Stored items from a collection:
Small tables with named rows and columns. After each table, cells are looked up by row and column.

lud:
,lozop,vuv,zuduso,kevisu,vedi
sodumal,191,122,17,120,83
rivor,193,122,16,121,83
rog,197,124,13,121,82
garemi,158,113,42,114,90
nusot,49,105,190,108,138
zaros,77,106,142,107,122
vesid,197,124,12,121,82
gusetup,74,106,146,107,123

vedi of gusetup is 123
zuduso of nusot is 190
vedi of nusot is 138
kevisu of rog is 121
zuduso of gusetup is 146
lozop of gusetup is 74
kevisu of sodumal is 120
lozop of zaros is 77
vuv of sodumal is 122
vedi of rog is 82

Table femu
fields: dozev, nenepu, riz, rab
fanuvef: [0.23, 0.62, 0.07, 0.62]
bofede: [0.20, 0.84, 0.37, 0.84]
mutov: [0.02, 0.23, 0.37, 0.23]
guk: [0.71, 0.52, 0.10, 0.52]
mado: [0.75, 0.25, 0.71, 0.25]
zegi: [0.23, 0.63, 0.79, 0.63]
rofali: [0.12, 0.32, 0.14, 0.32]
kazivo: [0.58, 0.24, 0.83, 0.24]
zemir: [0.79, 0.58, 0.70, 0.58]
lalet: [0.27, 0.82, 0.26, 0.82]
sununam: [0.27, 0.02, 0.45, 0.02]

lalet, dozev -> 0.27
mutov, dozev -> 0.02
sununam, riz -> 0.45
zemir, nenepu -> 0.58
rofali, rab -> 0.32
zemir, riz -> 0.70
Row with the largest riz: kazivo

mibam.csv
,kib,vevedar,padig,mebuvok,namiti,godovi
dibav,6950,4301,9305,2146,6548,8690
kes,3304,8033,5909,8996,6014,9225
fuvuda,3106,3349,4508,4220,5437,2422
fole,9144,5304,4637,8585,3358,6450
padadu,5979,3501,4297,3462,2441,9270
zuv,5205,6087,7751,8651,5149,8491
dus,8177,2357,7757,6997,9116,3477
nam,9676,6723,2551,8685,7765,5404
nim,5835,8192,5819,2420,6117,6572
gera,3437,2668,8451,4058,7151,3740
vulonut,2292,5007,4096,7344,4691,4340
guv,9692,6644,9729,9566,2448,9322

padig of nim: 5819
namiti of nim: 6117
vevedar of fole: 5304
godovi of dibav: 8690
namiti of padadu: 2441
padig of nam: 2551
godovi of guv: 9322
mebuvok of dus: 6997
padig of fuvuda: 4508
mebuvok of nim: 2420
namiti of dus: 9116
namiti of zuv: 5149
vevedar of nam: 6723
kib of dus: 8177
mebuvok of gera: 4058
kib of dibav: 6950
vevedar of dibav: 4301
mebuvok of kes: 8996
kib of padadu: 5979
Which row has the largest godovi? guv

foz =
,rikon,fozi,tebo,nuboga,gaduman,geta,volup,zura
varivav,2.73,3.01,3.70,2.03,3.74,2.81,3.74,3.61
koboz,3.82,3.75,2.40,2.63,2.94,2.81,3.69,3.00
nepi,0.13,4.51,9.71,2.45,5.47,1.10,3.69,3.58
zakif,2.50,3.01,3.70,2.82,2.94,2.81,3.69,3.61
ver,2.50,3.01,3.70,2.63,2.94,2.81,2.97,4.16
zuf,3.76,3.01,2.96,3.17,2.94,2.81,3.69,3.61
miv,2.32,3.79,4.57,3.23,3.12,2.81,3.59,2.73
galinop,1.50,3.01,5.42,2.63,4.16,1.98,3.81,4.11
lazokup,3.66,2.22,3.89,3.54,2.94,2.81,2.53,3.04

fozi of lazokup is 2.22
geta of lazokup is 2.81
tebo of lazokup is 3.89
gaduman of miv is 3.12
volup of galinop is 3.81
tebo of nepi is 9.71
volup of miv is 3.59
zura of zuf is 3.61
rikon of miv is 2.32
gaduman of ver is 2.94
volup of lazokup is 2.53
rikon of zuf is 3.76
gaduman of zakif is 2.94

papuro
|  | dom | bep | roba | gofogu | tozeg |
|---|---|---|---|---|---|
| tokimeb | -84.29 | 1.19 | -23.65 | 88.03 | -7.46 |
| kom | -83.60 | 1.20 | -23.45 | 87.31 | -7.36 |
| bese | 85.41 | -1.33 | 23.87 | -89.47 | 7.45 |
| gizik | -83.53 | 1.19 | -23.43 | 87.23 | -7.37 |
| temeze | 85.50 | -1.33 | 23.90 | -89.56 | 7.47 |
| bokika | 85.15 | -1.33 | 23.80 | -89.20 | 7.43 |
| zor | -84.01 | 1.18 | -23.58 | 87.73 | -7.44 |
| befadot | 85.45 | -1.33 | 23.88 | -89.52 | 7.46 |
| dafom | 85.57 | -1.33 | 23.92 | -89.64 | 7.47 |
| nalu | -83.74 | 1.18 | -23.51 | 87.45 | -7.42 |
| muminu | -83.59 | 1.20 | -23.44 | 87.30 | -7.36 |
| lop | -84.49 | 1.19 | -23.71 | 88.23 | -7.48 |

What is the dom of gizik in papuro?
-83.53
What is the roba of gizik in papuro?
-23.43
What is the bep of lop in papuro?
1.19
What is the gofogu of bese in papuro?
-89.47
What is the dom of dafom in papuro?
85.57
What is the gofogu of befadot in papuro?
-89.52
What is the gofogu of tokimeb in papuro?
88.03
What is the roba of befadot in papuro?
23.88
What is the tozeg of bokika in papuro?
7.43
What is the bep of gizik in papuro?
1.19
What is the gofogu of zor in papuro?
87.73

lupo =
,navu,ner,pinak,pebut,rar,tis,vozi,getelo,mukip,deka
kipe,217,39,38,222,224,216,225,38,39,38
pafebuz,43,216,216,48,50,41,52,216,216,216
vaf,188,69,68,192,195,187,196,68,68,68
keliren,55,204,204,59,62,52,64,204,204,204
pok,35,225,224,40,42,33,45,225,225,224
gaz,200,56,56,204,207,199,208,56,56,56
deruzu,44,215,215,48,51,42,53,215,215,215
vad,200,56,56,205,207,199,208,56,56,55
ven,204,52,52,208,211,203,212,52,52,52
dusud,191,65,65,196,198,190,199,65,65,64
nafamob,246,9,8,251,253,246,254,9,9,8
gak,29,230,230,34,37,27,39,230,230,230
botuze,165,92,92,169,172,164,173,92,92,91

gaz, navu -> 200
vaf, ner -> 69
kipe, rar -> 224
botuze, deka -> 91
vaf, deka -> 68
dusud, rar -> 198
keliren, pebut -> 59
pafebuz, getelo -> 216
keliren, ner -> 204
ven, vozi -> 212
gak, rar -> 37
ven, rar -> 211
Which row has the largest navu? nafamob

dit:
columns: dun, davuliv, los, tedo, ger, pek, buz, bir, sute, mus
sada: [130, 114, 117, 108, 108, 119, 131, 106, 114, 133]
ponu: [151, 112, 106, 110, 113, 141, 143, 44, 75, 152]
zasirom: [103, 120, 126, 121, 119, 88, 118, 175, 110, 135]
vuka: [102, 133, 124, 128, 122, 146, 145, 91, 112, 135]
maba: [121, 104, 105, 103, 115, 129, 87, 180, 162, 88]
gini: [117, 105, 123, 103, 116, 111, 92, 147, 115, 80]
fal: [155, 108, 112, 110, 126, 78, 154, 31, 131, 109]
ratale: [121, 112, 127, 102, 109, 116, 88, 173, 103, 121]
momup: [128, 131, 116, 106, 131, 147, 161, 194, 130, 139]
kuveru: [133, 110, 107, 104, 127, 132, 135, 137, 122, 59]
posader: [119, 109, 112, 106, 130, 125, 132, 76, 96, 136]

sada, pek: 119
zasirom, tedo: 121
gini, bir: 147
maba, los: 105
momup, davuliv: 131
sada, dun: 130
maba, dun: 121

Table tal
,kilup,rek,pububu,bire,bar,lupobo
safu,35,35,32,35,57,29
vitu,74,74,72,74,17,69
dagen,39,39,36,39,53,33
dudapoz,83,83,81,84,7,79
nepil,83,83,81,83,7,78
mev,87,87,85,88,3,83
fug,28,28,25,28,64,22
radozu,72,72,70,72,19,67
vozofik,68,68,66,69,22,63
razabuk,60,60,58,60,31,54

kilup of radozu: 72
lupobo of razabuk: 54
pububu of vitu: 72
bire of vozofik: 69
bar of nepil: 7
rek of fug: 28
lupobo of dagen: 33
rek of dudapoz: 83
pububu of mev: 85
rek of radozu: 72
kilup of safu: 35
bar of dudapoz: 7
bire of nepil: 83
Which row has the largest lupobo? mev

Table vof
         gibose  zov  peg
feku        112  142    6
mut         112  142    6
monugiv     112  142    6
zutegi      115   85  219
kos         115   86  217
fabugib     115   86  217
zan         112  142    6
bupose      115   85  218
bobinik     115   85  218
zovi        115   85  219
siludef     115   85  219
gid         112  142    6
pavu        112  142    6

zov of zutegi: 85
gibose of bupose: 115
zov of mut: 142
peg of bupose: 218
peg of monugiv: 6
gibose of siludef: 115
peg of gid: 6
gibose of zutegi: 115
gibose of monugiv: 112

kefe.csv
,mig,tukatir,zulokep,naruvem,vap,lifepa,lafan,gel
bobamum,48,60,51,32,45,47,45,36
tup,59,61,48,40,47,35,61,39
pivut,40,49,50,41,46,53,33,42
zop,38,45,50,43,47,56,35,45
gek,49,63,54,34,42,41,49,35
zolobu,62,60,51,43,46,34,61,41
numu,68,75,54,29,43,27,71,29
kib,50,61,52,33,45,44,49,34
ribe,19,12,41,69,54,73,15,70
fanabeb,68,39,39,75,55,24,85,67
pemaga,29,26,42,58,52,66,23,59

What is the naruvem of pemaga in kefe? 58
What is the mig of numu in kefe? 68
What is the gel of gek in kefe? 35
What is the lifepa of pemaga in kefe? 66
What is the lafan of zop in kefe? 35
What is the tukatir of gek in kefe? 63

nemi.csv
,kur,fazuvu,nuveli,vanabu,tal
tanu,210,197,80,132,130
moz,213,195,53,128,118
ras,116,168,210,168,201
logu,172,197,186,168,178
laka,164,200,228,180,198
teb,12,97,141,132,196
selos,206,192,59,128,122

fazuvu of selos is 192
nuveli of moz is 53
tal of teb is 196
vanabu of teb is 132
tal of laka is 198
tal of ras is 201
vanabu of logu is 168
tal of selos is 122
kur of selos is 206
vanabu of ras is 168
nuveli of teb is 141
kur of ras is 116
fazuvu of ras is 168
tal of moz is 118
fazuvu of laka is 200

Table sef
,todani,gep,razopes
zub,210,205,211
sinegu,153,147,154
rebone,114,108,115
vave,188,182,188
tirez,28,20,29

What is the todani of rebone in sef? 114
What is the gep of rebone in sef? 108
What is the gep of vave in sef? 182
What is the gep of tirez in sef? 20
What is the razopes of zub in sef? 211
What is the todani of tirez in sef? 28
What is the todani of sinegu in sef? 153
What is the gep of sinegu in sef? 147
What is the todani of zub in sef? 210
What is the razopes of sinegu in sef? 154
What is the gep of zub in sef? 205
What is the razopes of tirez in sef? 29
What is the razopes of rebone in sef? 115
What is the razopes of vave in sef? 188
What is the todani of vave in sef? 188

Activity:
Which lines in the records contain the word "tebo"? Copy each one.

Solution for this problem:
,rikon,fozi,tebo,nuboga,gaduman,geta,volup,zura
tebo of lazokup is 3.89
tebo of nepi is 9.71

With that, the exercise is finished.